■ Entries shown ■
In the rows, 128 means zero.
First come named turns, each shown by rows before and after it. For each pair of rows after them, which turns, in which order, take the first row to the second? The first pair is done for you.
ded:
[133 146 142 115 134 155 108 141 110 120 113 111 134 148 128] => [123 132 148 143  99 131 136 144 108 125 100 115 134 123 137]
[151 136 160 156 122 116 159 115 153 136  84 149  91 142 163] => [163 139 153 133 153 116 142 110 169 136  94 156  86 149 157]
[ 77 144 135 186 114 163 127 117  93 133 103 132 136 156 127] => [ 90 112 125 184 101  92 150 102 138 138 101 164 131 113 129]
[147 145 116 110 143 153 111 151 148 127 124 123 157 130 107] => [132 147 125 136 115 162 126 158 130 128 112 112 160 126 113]
Vilok:
[137  94 138 131 144  72 141 142 160 127 122 154 100 118 146] => [123 139 146 131 155 175 103 158  96 123 125 112 118 171 137]
[127 113 127 110 129 180  90  98 129 165 160  99 150 161 129] => [119  82 123 137  80 116 135  86 151 167 151 116 154 113 135]
[143 101 138 103 181  83 118 134 162 123 140 171  83 131 157] => [101 153 146 148 119 193 114 148  71 129 132 102 132 163 151]
[126 142 100 121 101 158 128 106 146 125 156 114 180 107  93] => [142 130  99 105 125 123 125  99 175 125 159 135 163 102  95]
maved:
[108 109 134 169  69 118 176 147  96 129 100 117 131  98 143] => [131  90 124 137 103  65 173 134 145 127 111 150 111  85 142]
[101 130 139 159  75 115 150 125 117 128 121 121 145 108 137] => [127 111 134 132 116  72 144 120 157 122 128 148 124 102 139]
[134 141  92  92 136 151  96 111 142 127 154 127 156 112 108] => [138 147  96  86 151 160  88 118 138 126 151 130 145 124 110]
[136 111 119 109 156 107 127 102 137 145 120 130 126 108 126] => [128 123 134 114 173 136 115 118 115 141 112 122 114 133 136]
Gigol:
[143 104 112 110 132 102 112  97 164 164 156 160 122  79 111] => [108 142 142 155 106 195 104 132  82 161 135 112 126 120 126]
[132 144 173 146 136 169 113 181 103 143 112 116 105 151 152] => [164 115 129  92 155  99 111 131 185 148 145 158 116 106 128]
[112  99 158 181  95 110 128 141  82 114  80 130  67 140 135] => [140  93  84 107  92  80 109  67 155 126 139 143 136  96  83]
Then:
Each pair is two turns apart.
[147 119 133 127 160 125 114 119 134 143 151 127 128 143 115] => [150 119 139 133 167 119 116 126 131 138 142 134 117 143 119]	Gigol, Gigol
[129 136 122 143 105 135 144 121 143 137 110 136 126 127 154] => [128 148 122 141 112 159 134 126 133 136 114 128 127 138 149]	Vilok, Vilok
[ 77 126 130 163 100 179 146 137 105 125  90 104 139 115 110] => [ 81 115 114 158  86 154 157 115 129 128 100 109 155  89  99]	ded, Gigol
[121 149 116 128  99 165 120 111 101 132 136  99 175 124 109] => [148 112 113 103 139  80 127 106 167 128 135 147 138 104 121]	ded, maved
[113 135 111 183 114 184 140 148 125 121  96 122  72 133 120] => [142 120 101 144 163 143 123 135 176 118 108 152  53 131 118]	Vilok, ded
[145 114 123 118 157 124  91 118 151 140 130 152  92 130 119] => [139 116 137 131 155 134  96 133 128 139 115 146  79 140 127]	Gigol, Gigol
[135 134 135 117 169 143 112 152  97 134 122 112 102 147 131] => [130 106 125 141 114  84 155 136 125 141 116 127 113  95 132]	Vilok, maved
[105  90 153 200  89  82 147 170 114 133  65 165 110 111 178] => [122 112  64 125  72 120 112  84 157 149 143 140 221  83 104]	maved, Gigol
[144 132 130 135 163 134  91 154 126 134 100 113 117 174 137] => [143 104 123 150 130  71 126 142 157 138  95 134 119 128 144]	maved, Gigol
[ 97 164 128 174 125 204 127 122  56 112 109  89 157 138 106] => [123 125 170 175 188 119 138 160  96  99  75 146  62 143 150]	Gigol, maved
[138 117  98 117 147 135 107 124 137 123 126  92 144 162 145] => [138  99 110 135 134  91 131 132 147 122 110 110 123 143 160]	ded, Gigol
[108 110 152 177  96  99 154 155 111 134  89 132  86 125 151] => [147  98 124 117 152  68 126 130 172 133 118 162  84 120 135]	maved, ded
[136 126 129 110 132 112 130 118 149 130 130 137 128 120 121] => [121 135 130 130 104 131 140 121 125 133 127 122 143 116 122]	ded, Vilok
[132 115 109 158  71  96 156 166 137 141 109 125 116 131 126] => [125 139 111 157  78 148 137 174 108 139 112 100 125 162 123]	Vilok, Vilok
[131 170 131  98 165 188  90 156 104 131 138 135 133 177 119] => [142 162 108  74 166 171  86 131 138 132 157 144 148 158 101]	Gigol, Gigol
[152 134 103  80 158 148  96  94 158 132 149 121 151 125  97] => [161 112 124  90 174 101 111 111 176 127 133 148 109 118 120]	Gigol, Gigol
[131  84 138 123 158 108 122 148 138 118 115 138 109 140 137] => [116  97 147 140 142 136 127 159 108 116 106 123 115 155 142]	ded, ded
[121 143 120 132  99 153 126 113 118 125 129 119 175 115 100] => [134 153 120 106 137 167 103 116 125 121 135 121 163 135  97]	Vilok, Vilok
[145 102  99 120 110 124 130 109 130 150 131 187 117 121 150] => [137 117 118 128 125 158 116 134 102 144 119 175 101 149 160]	maved, ded
[143 127 117 109 133 138  91 122 171 119 163 140 125 150 133] => [123 119 115 144  72 131 124 115 157 127 157 129 151 120 134]	Vilok, ded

■ Task brief ■
Show each line of the material where the word "turns" occurs.

■ Written answer ■
First come named turns, each shown by rows before and after it. For each pair of rows after them, which turns, in which order, take the first row to the second? The first pair is done for you.
Each pair is two turns apart.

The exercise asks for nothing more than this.